* **Exercise details**: Please return every line below that contains the string "angles".

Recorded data
■ ■ ■ ■ ■

Rows are points. The points of each table are mixes of a few directions, plus a little noise. Count the directions of each table, and those that both share. Where both have some left over, give the other angles between the two spaces (their principal angles), to ten degrees, smallest first.
(in the rows, 128 means zero)

First (6 x 2):
[[122 111]
 [141 163]
 [142 167]
 [140 161]
 [121 108]
 [102  57]]
Second:
[[140 160]
 [106  70]
 [109  76]
 [139 157]
 [142 167]
 [132 138]]
Directions: first 1, second 1, shared 1

First, 7 rows:
[[185 152  85  74]
 [ 81 133 101 113]
 [ 95 122 150 170]
 [116  97 148 119]
 [153 113 145 120]
 [162 157 149 191]
 [105 120 119 112]]
Second, 7 rows:
[[168 112 182 171]
 [117 134 120 130]
 [104 104 127  99]
 [136 157 135 180]
 [155 110 113  63]
 [ 90 161 113 174]
 [127 118 107  80]]
Directions: first 3, second 3, shared 3

First, 8 rows:
[[155 133 101 194 181 159 169 119]
 [145 112 104 177 134 132 159 143]
 [133 148 155 163 149 151 117 121]
 [133 153 140  46 111 146  80  99]
 [ 74 104 165 118  88  66 117 161]
 [154 154 121  76 128 164  99  98]
 [141 109 107 107  85 121 124 145]
 [ 89 110 131 145 148  88 160 138]]
Second:
[[141  99  95  91  70 112 127 152]
 [142 109  70  69 114 120 148 120]
 [113 149 194 193 141 135 103 137]
 [114 160 165 168 196 147 129 103]
 [112 136 220 217  89 126  80 170]
 [129 127 112 111 135 129 134 123]
 [140 117  73  74 136 128 152 110]
 [126 133 137 136 135 131 128 128]
 [132 109 112 110  97 119 126 141]
 [130 136 100 103 170 136 150  99]]
Directions: first 4, second 2, shared 2

First, 10 rows:
[[104 140 121 108 117 106 143 145 175 133 133]
 [114 148 117 156  97 149 192 142 104 126 123]
 [162  65 142 151 150 179  40  62 128 122 143]
 [127 150 132 120 156  76 134 162 156 137 116]
 [128 152 103 149 140 153 113 133 162 122 123]
 [155 155 155 146 173  62 158 172  72 138  97]
 [116 152 118 115 111 122 163 149 107 127 124]
 [114 132 110  95 120 139 102 121 162 123 138]
 [143  24 176 132 117 142  72  51 142 137 158]
 [120 162 105 106  97 151 164 141  66 117 127]]
Second:
[[157 130 138 199 112 175 158  93 102  96 111]
 [ 98 116 117  83  96 134 134 130 126 140 150]
 [172 125 184 153 153  68 149 123  87 112  98]
 [123 173  94 120 126 149 137 149 112 117 120]
 [146 123 139 126 118 137 113  94 135 101 125]
 [ 86 115 112  85  94 132 129 128 177 141 154]
 [132 115 119 119  95 182 118  90  92 109 140]
 [113 134 102 146 167 125  86 148 230 147 131]
 [124 119 146 122 191  49 128 197  91 188 122]]
Directions: first 5, second 6, shared 5

First (10 x 18):
[[136  95 123 115 147 115 131 114 151 152 132  85 113  78 121  95 169 118]
 [122 154 136 127 104 161 121 139 122  90 109 177  82 184 129 179 135 127]
 [125 101  98 144 141 100 131 125 135 159 143  99 167  78 150  75 129 135]
 [152 139 203  77 145 137 134 105 130 124 120  94  87 141  52 172 134 104]
 [126 154 137 156 129  94 135 136  89 143 153 130 240 137 135 115  23 149]
 [144 137 178  98 141 127 134 113 125 128 128 106 118 135  78 152 119 114]
 [132  91 113 115 144 122 128 114 157 149 127  90  94  77 126  95 189 117]
 [132 125 141 109 128 145 126 124 142 117 115 127  77 134 111 148 164 115]
 [105 122  65 161 104 146 117 149 139 111 119 174 108 136 189 115 161 141]
 [103 164  87 181  94 130 122 160  94 106 132 199 193 181 187 136  56 159]]
Second (8 x 18):
[[ 59 139 116 160 125 124 161 135 152 139  56 114 115 130 133  79 139 151]
 [201  59  79  86 157 153 137 119 128 135 167 126  98 165 154 146 143 146]
 [144 112  88 150 167 127 138 105 159 134 105 114  83 153 149 122 152 143]
 [ 34 158 110 169  76  78  99 152 114 120 129 141 151  46 149 129 147 109]
 [121 139 175  88  92 132 110 144 103 113 156 139 133  96  92 161 135  99]
 [217 135 164 103 174 134 113  88 121 119 163 115 115 173  94 189 100 115]
 [155 130 134 129 100 167 118 152 133 126 142 158 165 111 145  69 140 119]
 [ 94 153 156 138 131 105 150 127 111 137 103 113 164 148 103 133  72 144]]
Directions: first 3, second 6, shared 2; angles 90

■ ■ ■ ■ ■

* **Written response**:
Rows are points. The points of each table are mixes of a few directions, plus a little noise. Count the directions of each table, and those that both share. Where both have some left over, give the other angles between the two spaces (their principal angles), to ten degrees, smallest first.
Directions: first 3, second 6, shared 2; angles 90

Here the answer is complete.